# Your goal
Give back exactly the first lines of the entries below, through the line with "step 16: [129".

____ Input data

In the rows, 128 means zero.
Each path is a new rotation, seen through one point. The rows after it are directions, each followed by how far the rotation turns it, in degrees per step (0 if it stays put).
Each turn is a multiple of 5 degrees from 10 to 175, or 0.
Each row of a path follows its step; steps can be skipped.
Path 1:
step 0: [126 136 126 137 131 130 129 129 115 136 136 127 118 121 125 136 125 142
 132 125 124 142 126 132 117 138 136 141 133 130 128 130 131 120 136 130
 129 131 130 126 131 120 133 129 131 143 124 124 133 119 129 126 108 130
 153 131 133 126 126 131 122 125 115 123 140 130 136 120 149]
step 1: [133 138 134 134 138 111 138 136 127 135 139 132 115 122 144 138 134 127
 125 119 131 126 124 125 108 130 126 129 128 129 122 132 127 119 118 137
 126 127 132 133 141 124 130 127 130 145 126 117 125 123 135 133 123 122
 131 134 127 134 128 117 105 127 122 120 137 138 120 128 137]
step 2: [124 131 123 132 142 120 132 134 124 144 132 129 123 109 132 145 138 129
 119 124 133 133 121 134 134 146 127 125 127 126 126 122 114 122 134 129
 135 125 122 145 118 128 138 124 129 146 127 119 120 127 127 140 118 128
 127 136 136 124 139 126 120 133 131 134 130 133 139 131 132]
step 5: [132 136 121 136 130 139 128 123 133 137 130 134 133 119 127 128 135 127
 130 122 128 143 134 129 119 126 112 132 116 137 128 131 122 129 127 137
 121 109 122 143 123 127 142 127 128 143 123 120 120 126 126 129 114 136
 123 127 123 127 133 136 119 134 123 137 135 145 122 121 146]
step 9: [143 140 119 138 130 121 125 122 135 135 123 131 131 118 130 114 135 126
 127 142 124 121 138 134 126 141 123 125 122 135 127 121 138 124 130 122
 127 122 135 137 129 122 122 118 134 137 126 121 104 123 125 142 127 138
 130 133 122 139 143 123 129 117 122 126 138 130 120 133 130]
step 16: [129 133 114 130 133 114 132 131 119 144 147 134 126 122 129 138 132 115
 129 132 132 135 131 135 110 136 123 139 131 136 123 129 124 120 126 143
 126 130 138 131 135 124 135 134 140 143 131 131 127 113 129 136 119 131
 140 133 127 135 124 128 125 134 125 117 135 126 130 130 135]
step 18: [126 122 130 134 138 130 132 136 120 137 133 132 117 118 127 128 135 128
 136 127 134 136 119 126 119 135 117 130 129 133 127 119 117 129 131 131
 128 123 119 134 116 122 131 120 116 144 124 123 135 124 117 139 118 123
 150 135 138 117 124 126 124 128 123 141 141 140 129 120 142]
step 19: [127 140 127 133 135 113 124 131 129 133 132 121 126 118 140 124 131 113
 119 126 126 133 131 126 113 141 122 124 121 135 121 127 121 117 124 128
 126 122 125 133 129 119 135 125 123 147 129 133 118 130 124 133 129 123
 127 124 122 130 111 117 114 116 116 137 136 129 128 113 141]
step 25: [129 142 123 137 127 136 125 123 125 128 121 122 121 109 129 125 119 150
 125 134 130 131 135 133 124 136 126 123 127 134 133 117 131 116 135 127
 130 120 122 134 125 124 122 113 131 137 123 113 111 117 123 124 126 123
 135 136 133 136 134 135 118 108 126 132 132 122 129 136 133]
Directions:
[126 130 130 126 131 126 130 131 126 130 128 131 125 131 127 129 125 130
 127 126 126 128 128 125 127 129 131 128 129 130 131 129 125 126 131 127
 129 129 126 127 132 126 128 131 131 126 128 125 127 127 129 130 126 128
 130 130 126 129 129 128 130 127 128 125 123 129 129 130 129] => 25
[125 125 130 131 127 130 127 128 127 127 127 126 124 128 128 126 127 130
 131 127 126 131 128 126 127 127 129 124 128 126 129 125 128 127 128 126
 127 127 126 124 126 128 126 125 126 129 128 129 129 128 133 127 127 124
 133 129 130 129 125 131 130 127 129 127 130 127 127 129 127] => 100
[128 127 126 128 129 131 127 129 131 128 129 128 129 130 130 130 128 125
 126 131 131 129 127 128 128 131 128 128 127 130 129 124 130 128 129 128
 128 130 128 126 124 124 125 129 130 128 132 127 128 125 130 127 126 125
 131 125 132 128 132 128 128 129 124 130 126 128 127 131 128] => 155
[128 126 126 127 125 123 128 127 128 130 130 125 130 128 127 127 128 124
 133 126 129 128 129 129 123 127 128 127 130 125 129 126 127 131 128 125
 128 128 129 129 130 130 127 125 130 129 128 127 125 130 127 130 125 129
 129 127 131 127 131 130 129 128 129 127 124 130 129 129 125] => 55
[129 130 130 127 124 127 130 127 128 126 133 127 130 127 127 128 127 132
 125 129 126 125 130 129 128 132 129 128 130 123 125 125 132 128 130 128
 128 127 129 125 130 127 128 126 129 125 128 125 131 125 127 124 126 128
 128 129 127 130 130 126 127 132 130 129 128 128 130 130 128] => 25
[128 131 127 128 128 127 129 128 130 128 125 128 134 126 125 127 126 129
 126 124 130 128 126 126 126 131 126 126 125 128 128 129 126 131 127 125
 125 126 126 127 127 127 128 129 128 131 126 129 132 130 131 128 127 126
 128 127 125 127 125 126 131 130 130 130 125 127 127 130 128] => 45
[125 128 130 131 128 132 131 127 126 127 125 129 130 125 128 129 126 128
 129 129 128 129 129 128 127 126 133 128 129 129 128 131 127 126 125 127
 127 127 131 128 128 129 127 126 132 130 130 129 128 129 126 126 126 130
 129 128 128 127 130 121 128 127 127 128 130 127 129 131 123] => 25
[127 126 127 129 129 127 130 129 127 130 128 126 129 130 128 132 128 126
 128 127 127 129 129 128 128 128 131 130 127 124 129 131 127 130 131 129
 127 131 130 132 128 126 129 131 128 130 125 127 128 127 129 125 131 126
 133 130 125 130 127 129 126 128 130 134 130 130 127 128 125] => 25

________

# Exercise answer
In the rows, 128 means zero.
Each path is a new rotation, seen through one point. The rows after it are directions, each followed by how far the rotation turns it, in degrees per step (0 if it stays put).
Each turn is a multiple of 5 degrees from 10 to 175, or 0.
Each row of a path follows its step; steps can be skipped.
Path 1:
step 0: [126 136 126 137 131 130 129 129 115 136 136 127 118 121 125 136 125 142
 132 125 124 142 126 132 117 138 136 141 133 130 128 130 131 120 136 130
 129 131 130 126 131 120 133 129 131 143 124 124 133 119 129 126 108 130
 153 131 133 126 126 131 122 125 115 123 140 130 136 120 149]
step 1: [133 138 134 134 138 111 138 136 127 135 139 132 115 122 144 138 134 127
 125 119 131 126 124 125 108 130 126 129 128 129 122 132 127 119 118 137
 126 127 132 133 141 124 130 127 130 145 126 117 125 123 135 133 123 122
 131 134 127 134 128 117 105 127 122 120 137 138 120 128 137]
step 2: [124 131 123 132 142 120 132 134 124 144 132 129 123 109 132 145 138 129
 119 124 133 133 121 134 134 146 127 125 127 126 126 122 114 122 134 129
 135 125 122 145 118 128 138 124 129 146 127 119 120 127 127 140 118 128
 127 136 136 124 139 126 120 133 131 134 130 133 139 131 132]
step 5: [132 136 121 136 130 139 128 123 133 137 130 134 133 119 127 128 135 127
 130 122 128 143 134 129 119 126 112 132 116 137 128 131 122 129 127 137
 121 109 122 143 123 127 142 127 128 143 123 120 120 126 126 129 114 136
 123 127 123 127 133 136 119 134 123 137 135 145 122 121 146]
step 9: [143 140 119 138 130 121 125 122 135 135 123 131 131 118 130 114 135 126
 127 142 124 121 138 134 126 141 123 125 122 135 127 121 138 124 130 122
 127 122 135 137 129 122 122 118 134 137 126 121 104 123 125 142 127 138
 130 133 122 139 143 123 129 117 122 126 138 130 120 133 130]
step 16: [129 133 114 130 133 114 132 131 119 144 147 134 126 122 129 138 132 115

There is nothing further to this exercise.